▶ [ABOUT THIS EXERCISE]
Give every entry again, exactly.

▶ [Records drawn from a dataset]
The views of a scene show one set of named points, each view turned or mirrored, and shifted as a whole, with a little noise and some points left out.

Scene 1
View 1
Sel: [ 22  12  41 -16   8 -17 -14 -53  -1  32 -21   9 -31  18  34  -7 -22  41
 -30  35   4 -12 -16 -47  37  -1 -39  -9 -21  -6  19  11 -14  34  35  46
  -4 -27]
Lunos: [  3 -19 -22  -5   4   2   4 -39  -7  -2 -12 -24 -14   7  32 -23  16  -2
   9  10   9   0   2 -13   4   1 -12 -13   1  -3  14   4   9  12   0 -13
  -9   4]
Paku: [  8 -13  16   5 -25  12  29   9 -33   7  -6  22  -8  33  49 -13  30   9
 -46  11  16  21   3 -49  10  31  -5  23   2   0  52  14 -20  43 -10   1
  33 -17]
nutu: [ 12  -8  -7  -5  15 -11 -16 -58  11  12 -18 -24 -29   4  20 -12  -9   9
  13  19  -6 -16  -4 -22   8 -17 -29 -26  -5  -3   6   5   9  15  25  15
 -27  -6]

▶ [RESULT OF THE EXERCISE]
The views of a scene show one set of named points, each view turned or mirrored, and shifted as a whole, with a little noise and some points left out.

Scene 1
View 1
Sel: [ 22  12  41 -16   8 -17 -14 -53  -1  32 -21   9 -31  18  34  -7 -22  41
 -30  35   4 -12 -16 -47  37  -1 -39  -9 -21  -6  19  11 -14  34  35  46
  -4 -27]
Lunos: [  3 -19 -22  -5   4   2   4 -39  -7  -2 -12 -24 -14   7  32 -23  16  -2
   9  10   9   0   2 -13   4   1 -12 -13   1  -3  14   4   9  12   0 -13
  -9   4]
Paku: [  8 -13  16   5 -25  12  29   9 -33   7  -6  22  -8  33  49 -13  30   9
 -46  11  16  21   3 -49  10  31  -5  23   2   0  52  14 -20  43 -10   1
  33 -17]
nutu: [ 12  -8  -7  -5  15 -11 -16 -58  11  12 -18 -24 -29   4  20 -12  -9   9
  13  19  -6 -16  -4 -22   8 -17 -29 -26  -5  -3   6   5   9  15  25  15
 -27  -6]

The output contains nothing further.